== Source material ==

Here is a tiny trained network, its code and every weight. The questions are about switching its units off for an input and a class, where a switched-off unit gives its printed mean instead of its output.

import numpy as np


def w(rows, s, z=0):
    codes = np.array(rows[::2]) - 128.0
    scale = np.full(codes.shape[1], s)
    scale[-1] = z or s
    return codes * scale


def f(y):
    return np.maximum(y, 0)


def log_softmax(a):
    a = a - a.max(-1, keepdims=True)
    return a - np.log(np.exp(a).sum(-1, keepdims=True))


def net(x, mask):
    res = np.array(x, float).reshape(1, 6) / 4 @ E
    y = f(res @ A[0][:, :-1].T + A[0][:, -1])
    res = res + np.where(mask, y, B[0][:, -1]) @ B[0][:, :-1]
    return log_softmax(res[-1] @ U[:, :-1].T + U[:, -1])


A, B = {}, {}
E = w([
[228,165,236,18],'x0',
[102,2,231,63],'x1',
[199,91,172,252],'x2',
[134,123,120,127],'x3',
[124,132,135,129],'x4',
[135,121,118,127],'x5',
],0.0088)
A[0] = w([
[195,156,171,60,145],'N1',
[66,118,147,131,242],'N2',
[76,103,132,76,116],'N3',
[103,115,142,60,109],'N4',
[93,171,77,201,231],'N5',
[134,135,124,117,96],'N6',
[100,249,44,61,255],'N7',
[82,92,119,78,206],'N8',
[174,180,125,202,220],'N9',
[146,33,175,173,104],'N10',
[141,92,187,169,115],'N11',
[136,92,159,154,78],'N12',
[122,133,133,105,118],'N13',
[121,99,96,158,170],'N14',
[60,109,78,102,193],'N15',
[217,157,154,77,156],'N16',
[215,196,127,175,111],'N17',
[68,113,136,65,86],'N18',
[109,71,162,134,141],'N19',
[157,160,150,138,77],'N20',
],0.016,0.0044)
B[0] = w([
[127,157,195,54,202],'N1',
[133,91,68,129,174],'N2',
[153,94,124,70,173],'N3',
[154,121,137,70,176],'N4',
[136,66,144,232,240],'N5',
[126,127,143,122,133],'N6',
[2,246,99,184,254],'N7',
[124,75,93,85,184],'N8',
[238,91,147,195,216],'N9',
[56,187,107,183,196],'N10',
[100,181,113,176,174],'N11',
[91,154,122,159,155],'N12',
[128,132,133,111,143],'N13',
[113,76,136,183,176],'N14',
[73,78,85,112,196],'N15',
[140,219,177,50,197],'N16',
[227,158,169,141,201],'N17',
[151,107,130,61,177],'N18',
[77,131,106,125,174],'N19',
[157,163,136,125,149],'N20',
],0.026,0.017)
U = w([
[122,155,22,158,240],'0',
[103,207,158,124,184],'1',
[177,89,158,158,94],'2',
[245,182,110,108,3],'3',
[127,59,56,84,2],'4',
[162,125,122,44,183],'5',
],0.012,0.0031)

Each question gives the input, the list of numbers given to net, and the class t.
The units are the neurons (one row each of A and B). Each row of codes is followed by its name. A weight is (code - 128) times the scale printed after its matrix; where a second scale follows, it is the last column's (A, B and U).
mask holds one flag per neuron, in row order. A switched-off neuron (its flag False) gives its mean, the last column of its row in B, instead of its output. The means were averaged over made-up inputs and are rounded, as every weight is.
A unit's drop is (log p(t) with every unit on - log p(t) with that unit switched off) / (log p(t) with every unit on - log p(t) with every unit switched off).
The circuit of an input: a set's keep is (log p(t) with only the set's units on - log p(t) with every unit switched off) / (log p(t) with every unit on - log p(t) with every unit switched off). Starting from the 12 units with the biggest drops (on a tie, the unit counted first), units are removed one at a time, each time the one whose removal leaves the highest keep (on an exact tie, the one counted first), for as long as the keep stays at least 0.8.
circuit, biggest first: the units of the circuit, biggest drop first
top k neurons: the k neurons with the biggest drops, biggest first
drop when u is switched off: that unit's drop, to one decimal
input [8,-6,1,1,3,1], class 3: circuit, biggest first => N17
input [0,3,8,8,-4,-6], class 0: top 2 neurons => N1; N16
input [-7,7,0,-1,5,4], class 4: circuit, biggest first => N7; N15
input [-8,-1,1,-2,2,6], class 2: top 2 neurons => N7; N5
input [-2,0,-4,4,-3,8], class 0: top 2 neurons => N7; N1
input [-2,1,8,1,6,3], class 0: top 3 neurons => N10; N11; N1
input [-6,0,4,4,-1,-7], class 2: top 3 neurons => N7; N5; N9
input [8,0,3,5,-8,-6], class 3: top 2 neurons => N7; N17
input [0,3,-3,6,-8,5], class 4: top 2 neurons => N16; N17
input [-2,-2,7,3,-2,7], class 2: drop when N3 is switched off => 0.0
input [-3,2,0,-5,-5,2], class 4: drop when N7 is switched off => 0.9
input [-4,1,-6,8,7,-2], class 4: drop when N18 is switched off => 0.1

===

-- Exercise --
Report each line of the material above where the word "rows" appears.

-- Answer for the task --
def w(rows, s, z=0):
    codes = np.array(rows[::2]) - 128.0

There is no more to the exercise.